• [Exercise requirements]: Only one stretch of the data is wanted: the line containing "x20: [178 133", the line containing "x46: [181 143", and every line between them, copied exactly.

== Task material

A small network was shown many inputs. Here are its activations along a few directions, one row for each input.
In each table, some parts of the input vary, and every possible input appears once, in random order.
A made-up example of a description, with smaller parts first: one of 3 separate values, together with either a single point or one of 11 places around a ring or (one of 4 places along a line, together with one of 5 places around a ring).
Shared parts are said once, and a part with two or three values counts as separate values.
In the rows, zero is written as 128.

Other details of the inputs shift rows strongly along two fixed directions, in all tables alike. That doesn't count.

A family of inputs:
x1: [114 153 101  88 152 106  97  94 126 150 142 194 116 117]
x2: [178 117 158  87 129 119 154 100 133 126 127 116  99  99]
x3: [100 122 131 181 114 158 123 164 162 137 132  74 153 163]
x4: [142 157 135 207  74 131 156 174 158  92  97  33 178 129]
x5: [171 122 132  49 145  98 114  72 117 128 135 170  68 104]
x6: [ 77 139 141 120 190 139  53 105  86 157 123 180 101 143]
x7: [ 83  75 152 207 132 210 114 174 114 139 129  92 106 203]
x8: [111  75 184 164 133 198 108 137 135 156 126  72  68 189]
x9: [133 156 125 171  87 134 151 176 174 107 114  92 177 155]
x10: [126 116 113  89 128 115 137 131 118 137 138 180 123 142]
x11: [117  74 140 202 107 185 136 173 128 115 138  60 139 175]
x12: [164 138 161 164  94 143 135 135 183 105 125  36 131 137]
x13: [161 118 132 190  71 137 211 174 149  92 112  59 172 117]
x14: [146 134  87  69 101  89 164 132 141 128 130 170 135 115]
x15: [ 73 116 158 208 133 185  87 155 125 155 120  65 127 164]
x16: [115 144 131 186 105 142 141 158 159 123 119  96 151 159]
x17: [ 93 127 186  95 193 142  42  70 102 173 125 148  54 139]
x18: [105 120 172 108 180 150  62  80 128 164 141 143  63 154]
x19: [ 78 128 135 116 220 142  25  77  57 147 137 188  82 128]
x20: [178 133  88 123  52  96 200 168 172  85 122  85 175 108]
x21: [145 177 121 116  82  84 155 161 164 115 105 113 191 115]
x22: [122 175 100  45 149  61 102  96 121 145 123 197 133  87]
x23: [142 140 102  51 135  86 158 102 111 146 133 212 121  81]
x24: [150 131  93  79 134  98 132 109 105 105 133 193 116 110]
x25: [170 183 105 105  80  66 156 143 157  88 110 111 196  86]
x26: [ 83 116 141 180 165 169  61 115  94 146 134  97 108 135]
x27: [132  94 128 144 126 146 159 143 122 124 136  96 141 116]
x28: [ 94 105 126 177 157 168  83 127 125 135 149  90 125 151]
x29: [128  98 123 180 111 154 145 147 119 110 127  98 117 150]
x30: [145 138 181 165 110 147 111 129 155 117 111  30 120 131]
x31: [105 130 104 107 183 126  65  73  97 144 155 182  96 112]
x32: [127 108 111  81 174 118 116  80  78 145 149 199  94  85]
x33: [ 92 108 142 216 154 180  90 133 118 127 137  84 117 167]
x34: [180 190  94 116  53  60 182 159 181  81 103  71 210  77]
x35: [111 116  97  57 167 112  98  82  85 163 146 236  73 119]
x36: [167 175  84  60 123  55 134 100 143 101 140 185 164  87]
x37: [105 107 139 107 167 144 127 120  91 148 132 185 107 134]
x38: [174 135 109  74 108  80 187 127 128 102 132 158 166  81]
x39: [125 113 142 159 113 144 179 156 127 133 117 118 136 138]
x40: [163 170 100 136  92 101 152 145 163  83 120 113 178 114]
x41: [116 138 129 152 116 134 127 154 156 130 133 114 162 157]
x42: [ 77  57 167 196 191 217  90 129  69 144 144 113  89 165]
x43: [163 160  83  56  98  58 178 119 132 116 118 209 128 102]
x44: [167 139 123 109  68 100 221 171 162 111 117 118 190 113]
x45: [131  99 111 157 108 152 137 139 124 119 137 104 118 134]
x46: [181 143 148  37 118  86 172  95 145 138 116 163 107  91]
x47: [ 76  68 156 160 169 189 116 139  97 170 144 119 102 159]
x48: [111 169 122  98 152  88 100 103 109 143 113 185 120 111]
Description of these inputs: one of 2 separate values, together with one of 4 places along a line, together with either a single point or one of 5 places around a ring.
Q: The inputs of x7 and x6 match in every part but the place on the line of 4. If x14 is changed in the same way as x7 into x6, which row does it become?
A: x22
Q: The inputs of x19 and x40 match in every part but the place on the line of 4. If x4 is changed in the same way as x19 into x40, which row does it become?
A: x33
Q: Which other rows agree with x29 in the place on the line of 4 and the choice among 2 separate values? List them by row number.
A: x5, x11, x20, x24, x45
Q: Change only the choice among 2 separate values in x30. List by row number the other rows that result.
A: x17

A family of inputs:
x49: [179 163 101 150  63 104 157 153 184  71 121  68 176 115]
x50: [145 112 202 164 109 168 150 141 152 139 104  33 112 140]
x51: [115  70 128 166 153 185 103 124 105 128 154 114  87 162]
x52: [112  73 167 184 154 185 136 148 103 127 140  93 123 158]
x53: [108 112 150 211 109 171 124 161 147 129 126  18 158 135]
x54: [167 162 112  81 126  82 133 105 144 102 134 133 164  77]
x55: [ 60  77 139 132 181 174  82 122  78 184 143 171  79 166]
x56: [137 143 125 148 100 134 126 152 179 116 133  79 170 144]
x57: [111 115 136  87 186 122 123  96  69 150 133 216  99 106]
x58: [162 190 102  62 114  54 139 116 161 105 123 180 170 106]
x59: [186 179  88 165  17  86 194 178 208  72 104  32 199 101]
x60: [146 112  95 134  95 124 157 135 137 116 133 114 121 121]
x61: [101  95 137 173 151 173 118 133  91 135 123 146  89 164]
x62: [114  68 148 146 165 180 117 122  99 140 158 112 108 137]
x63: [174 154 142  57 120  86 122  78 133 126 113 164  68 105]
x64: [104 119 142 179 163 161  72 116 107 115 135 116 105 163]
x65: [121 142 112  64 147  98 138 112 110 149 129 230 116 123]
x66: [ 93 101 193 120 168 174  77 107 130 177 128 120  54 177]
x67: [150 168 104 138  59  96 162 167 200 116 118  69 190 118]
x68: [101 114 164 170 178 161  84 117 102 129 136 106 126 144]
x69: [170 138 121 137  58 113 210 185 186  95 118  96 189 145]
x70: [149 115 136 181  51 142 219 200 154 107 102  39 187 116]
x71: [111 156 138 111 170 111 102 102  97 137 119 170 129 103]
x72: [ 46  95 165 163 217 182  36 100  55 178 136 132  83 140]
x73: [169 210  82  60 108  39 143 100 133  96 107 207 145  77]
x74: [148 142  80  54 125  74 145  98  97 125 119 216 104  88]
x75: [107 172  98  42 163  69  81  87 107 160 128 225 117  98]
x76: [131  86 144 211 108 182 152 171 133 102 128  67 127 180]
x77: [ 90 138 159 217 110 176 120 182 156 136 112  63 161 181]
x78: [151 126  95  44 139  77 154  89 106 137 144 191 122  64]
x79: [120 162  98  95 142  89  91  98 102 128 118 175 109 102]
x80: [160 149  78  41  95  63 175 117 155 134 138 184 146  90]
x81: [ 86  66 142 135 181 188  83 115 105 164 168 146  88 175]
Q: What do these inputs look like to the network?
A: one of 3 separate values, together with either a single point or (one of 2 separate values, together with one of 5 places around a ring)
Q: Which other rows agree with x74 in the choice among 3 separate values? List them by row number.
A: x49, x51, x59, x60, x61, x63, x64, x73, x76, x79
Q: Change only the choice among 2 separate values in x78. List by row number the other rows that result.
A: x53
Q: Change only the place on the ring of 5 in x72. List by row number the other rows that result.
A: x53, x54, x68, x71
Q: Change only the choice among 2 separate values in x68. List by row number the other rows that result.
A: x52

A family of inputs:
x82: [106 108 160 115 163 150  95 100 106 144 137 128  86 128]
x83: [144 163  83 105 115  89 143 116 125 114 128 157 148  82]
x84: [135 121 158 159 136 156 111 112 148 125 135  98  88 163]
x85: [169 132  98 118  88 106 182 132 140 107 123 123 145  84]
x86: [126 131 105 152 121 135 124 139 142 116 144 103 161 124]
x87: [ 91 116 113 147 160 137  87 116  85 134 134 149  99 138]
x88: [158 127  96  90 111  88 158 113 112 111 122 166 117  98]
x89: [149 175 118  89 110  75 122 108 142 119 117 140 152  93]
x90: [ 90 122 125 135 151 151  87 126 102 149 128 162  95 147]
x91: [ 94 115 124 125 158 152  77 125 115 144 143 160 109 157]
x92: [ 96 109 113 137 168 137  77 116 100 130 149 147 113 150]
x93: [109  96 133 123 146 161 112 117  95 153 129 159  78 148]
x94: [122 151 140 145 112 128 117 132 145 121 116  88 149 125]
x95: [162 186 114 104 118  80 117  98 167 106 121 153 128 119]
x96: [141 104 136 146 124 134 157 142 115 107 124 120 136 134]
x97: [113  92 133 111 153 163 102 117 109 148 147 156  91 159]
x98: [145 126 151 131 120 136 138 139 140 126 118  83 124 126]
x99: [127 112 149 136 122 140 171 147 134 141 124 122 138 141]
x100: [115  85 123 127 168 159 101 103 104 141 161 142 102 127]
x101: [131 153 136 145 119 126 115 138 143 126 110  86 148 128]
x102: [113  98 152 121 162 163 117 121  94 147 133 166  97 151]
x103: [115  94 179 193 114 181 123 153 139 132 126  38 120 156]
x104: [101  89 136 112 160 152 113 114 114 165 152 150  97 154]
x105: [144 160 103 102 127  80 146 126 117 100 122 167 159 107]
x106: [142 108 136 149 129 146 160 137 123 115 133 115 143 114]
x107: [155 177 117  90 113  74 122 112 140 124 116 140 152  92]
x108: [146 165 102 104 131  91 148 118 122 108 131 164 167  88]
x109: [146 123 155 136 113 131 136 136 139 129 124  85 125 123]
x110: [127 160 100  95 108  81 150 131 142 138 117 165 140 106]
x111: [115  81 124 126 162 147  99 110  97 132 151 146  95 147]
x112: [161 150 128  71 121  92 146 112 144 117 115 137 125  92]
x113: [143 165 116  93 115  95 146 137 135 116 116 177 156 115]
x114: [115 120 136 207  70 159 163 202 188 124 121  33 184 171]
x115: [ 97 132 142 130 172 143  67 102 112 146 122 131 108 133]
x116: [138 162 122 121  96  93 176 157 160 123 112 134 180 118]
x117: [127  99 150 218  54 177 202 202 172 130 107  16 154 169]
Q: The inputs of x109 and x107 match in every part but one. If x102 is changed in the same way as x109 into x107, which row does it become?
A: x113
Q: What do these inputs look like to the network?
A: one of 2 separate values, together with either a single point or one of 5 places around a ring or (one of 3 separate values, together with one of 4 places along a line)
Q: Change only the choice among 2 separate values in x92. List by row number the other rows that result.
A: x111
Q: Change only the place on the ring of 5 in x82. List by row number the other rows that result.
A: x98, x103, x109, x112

====

• [Solution for this problem]:
x20: [178 133  88 123  52  96 200 168 172  85 122  85 175 108]
x21: [145 177 121 116  82  84 155 161 164 115 105 113 191 115]
x22: [122 175 100  45 149  61 102  96 121 145 123 197 133  87]
x23: [142 140 102  51 135  86 158 102 111 146 133 212 121  81]
x24: [150 131  93  79 134  98 132 109 105 105 133 193 116 110]
x25: [170 183 105 105  80  66 156 143 157  88 110 111 196  86]
x26: [ 83 116 141 180 165 169  61 115  94 146 134  97 108 135]
x27: [132  94 128 144 126 146 159 143 122 124 136  96 141 116]
x28: [ 94 105 126 177 157 168  83 127 125 135 149  90 125 151]
x29: [128  98 123 180 111 154 145 147 119 110 127  98 117 150]
x30: [145 138 181 165 110 147 111 129 155 117 111  30 120 131]
x31: [105 130 104 107 183 126  65  73  97 144 155 182  96 112]
x32: [127 108 111  81 174 118 116  80  78 145 149 199  94  85]
x33: [ 92 108 142 216 154 180  90 133 118 127 137  84 117 167]
x34: [180 190  94 116  53  60 182 159 181  81 103  71 210  77]
x35: [111 116  97  57 167 112  98  82  85 163 146 236  73 119]
x36: [167 175  84  60 123  55 134 100 143 101 140 185 164  87]
x37: [105 107 139 107 167 144 127 120  91 148 132 185 107 134]
x38: [174 135 109  74 108  80 187 127 128 102 132 158 166  81]
x39: [125 113 142 159 113 144 179 156 127 133 117 118 136 138]
x40: [163 170 100 136  92 101 152 145 163  83 120 113 178 114]
x41: [116 138 129 152 116 134 127 154 156 130 133 114 162 157]
x42: [ 77  57 167 196 191 217  90 129  69 144 144 113  89 165]
x43: [163 160  83  56  98  58 178 119 132 116 118 209 128 102]
x44: [167 139 123 109  68 100 221 171 162 111 117 118 190 113]
x45: [131  99 111 157 108 152 137 139 124 119 137 104 118 134]
x46: [181 143 148  37 118  86 172  95 145 138 116 163 107  91]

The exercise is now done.